▶ [Task brief]
Look through the lines below and copy each one that includes "riva".

(Dataset entries)
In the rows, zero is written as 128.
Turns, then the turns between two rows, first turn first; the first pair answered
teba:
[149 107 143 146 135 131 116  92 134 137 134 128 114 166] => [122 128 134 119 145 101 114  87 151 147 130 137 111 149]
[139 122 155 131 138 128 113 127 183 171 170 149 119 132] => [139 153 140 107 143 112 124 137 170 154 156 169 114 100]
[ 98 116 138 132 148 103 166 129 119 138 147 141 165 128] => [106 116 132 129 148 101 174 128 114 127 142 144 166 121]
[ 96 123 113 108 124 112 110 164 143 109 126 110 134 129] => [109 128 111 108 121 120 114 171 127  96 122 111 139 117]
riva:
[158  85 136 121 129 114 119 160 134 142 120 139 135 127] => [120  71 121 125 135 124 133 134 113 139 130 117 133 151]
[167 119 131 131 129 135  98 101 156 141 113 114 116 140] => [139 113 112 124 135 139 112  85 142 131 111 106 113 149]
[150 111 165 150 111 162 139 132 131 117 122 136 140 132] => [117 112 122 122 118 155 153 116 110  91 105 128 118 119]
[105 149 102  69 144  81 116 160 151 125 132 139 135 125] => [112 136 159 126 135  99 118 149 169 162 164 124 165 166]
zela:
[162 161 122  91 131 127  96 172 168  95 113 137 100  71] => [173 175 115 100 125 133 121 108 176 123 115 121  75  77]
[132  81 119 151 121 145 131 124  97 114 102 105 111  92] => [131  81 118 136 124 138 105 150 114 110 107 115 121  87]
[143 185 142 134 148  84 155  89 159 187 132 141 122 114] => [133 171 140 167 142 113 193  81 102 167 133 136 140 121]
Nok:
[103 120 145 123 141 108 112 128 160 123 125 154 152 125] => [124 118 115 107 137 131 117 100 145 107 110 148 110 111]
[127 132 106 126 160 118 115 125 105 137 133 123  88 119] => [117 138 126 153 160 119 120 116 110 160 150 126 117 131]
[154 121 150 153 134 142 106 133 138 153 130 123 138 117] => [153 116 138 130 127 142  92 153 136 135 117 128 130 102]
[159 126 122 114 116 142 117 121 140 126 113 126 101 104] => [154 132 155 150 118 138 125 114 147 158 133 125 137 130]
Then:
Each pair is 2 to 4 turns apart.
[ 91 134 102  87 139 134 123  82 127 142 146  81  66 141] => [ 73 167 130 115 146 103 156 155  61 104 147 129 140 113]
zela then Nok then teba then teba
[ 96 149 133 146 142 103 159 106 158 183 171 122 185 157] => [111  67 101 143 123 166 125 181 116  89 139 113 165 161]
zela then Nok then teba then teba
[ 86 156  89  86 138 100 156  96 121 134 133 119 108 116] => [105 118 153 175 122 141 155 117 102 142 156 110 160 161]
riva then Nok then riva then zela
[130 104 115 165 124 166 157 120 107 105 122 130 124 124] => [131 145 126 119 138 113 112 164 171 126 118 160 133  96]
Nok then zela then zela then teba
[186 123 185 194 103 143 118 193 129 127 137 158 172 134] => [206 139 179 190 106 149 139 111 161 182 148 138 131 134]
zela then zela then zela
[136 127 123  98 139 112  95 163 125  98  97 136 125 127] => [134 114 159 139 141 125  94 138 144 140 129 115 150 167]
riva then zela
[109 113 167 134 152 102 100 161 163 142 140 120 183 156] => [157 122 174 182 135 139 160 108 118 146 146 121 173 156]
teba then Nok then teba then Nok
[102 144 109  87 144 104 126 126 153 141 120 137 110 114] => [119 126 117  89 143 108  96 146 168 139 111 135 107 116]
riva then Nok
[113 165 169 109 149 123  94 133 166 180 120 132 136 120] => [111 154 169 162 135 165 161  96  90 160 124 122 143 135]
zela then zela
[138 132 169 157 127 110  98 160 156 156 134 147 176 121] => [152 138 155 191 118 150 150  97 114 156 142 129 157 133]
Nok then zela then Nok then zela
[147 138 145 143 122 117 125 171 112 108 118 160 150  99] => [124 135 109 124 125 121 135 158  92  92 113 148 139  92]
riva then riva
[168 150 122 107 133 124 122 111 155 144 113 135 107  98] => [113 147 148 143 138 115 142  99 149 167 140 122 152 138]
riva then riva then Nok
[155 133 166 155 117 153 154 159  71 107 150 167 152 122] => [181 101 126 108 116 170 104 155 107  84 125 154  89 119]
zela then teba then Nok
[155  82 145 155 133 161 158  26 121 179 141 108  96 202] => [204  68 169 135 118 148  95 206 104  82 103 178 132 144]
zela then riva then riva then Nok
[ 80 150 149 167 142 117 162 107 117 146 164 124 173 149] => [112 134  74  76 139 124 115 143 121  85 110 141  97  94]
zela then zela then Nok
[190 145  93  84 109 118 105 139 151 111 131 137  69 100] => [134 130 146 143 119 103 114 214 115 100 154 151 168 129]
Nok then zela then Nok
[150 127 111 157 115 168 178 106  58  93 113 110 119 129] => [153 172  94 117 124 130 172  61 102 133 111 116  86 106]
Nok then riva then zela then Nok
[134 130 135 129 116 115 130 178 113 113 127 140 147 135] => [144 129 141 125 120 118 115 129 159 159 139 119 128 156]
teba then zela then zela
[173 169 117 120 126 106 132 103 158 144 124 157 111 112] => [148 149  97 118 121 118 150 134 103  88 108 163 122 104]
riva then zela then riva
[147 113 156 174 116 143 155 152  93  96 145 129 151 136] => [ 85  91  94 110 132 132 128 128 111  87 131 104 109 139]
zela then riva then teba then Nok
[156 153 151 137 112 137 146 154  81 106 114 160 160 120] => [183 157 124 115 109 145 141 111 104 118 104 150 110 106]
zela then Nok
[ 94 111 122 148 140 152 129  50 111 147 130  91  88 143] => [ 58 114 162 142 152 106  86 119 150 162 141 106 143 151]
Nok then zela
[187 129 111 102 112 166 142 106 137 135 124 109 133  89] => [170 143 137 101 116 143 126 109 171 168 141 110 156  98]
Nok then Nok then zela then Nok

▶ [Reply to the exercise]
riva:
riva then Nok then riva then zela
riva then zela
riva then Nok
riva then riva
riva then riva then Nok
zela then riva then riva then Nok
Nok then riva then zela then Nok
riva then zela then riva
zela then riva then teba then Nok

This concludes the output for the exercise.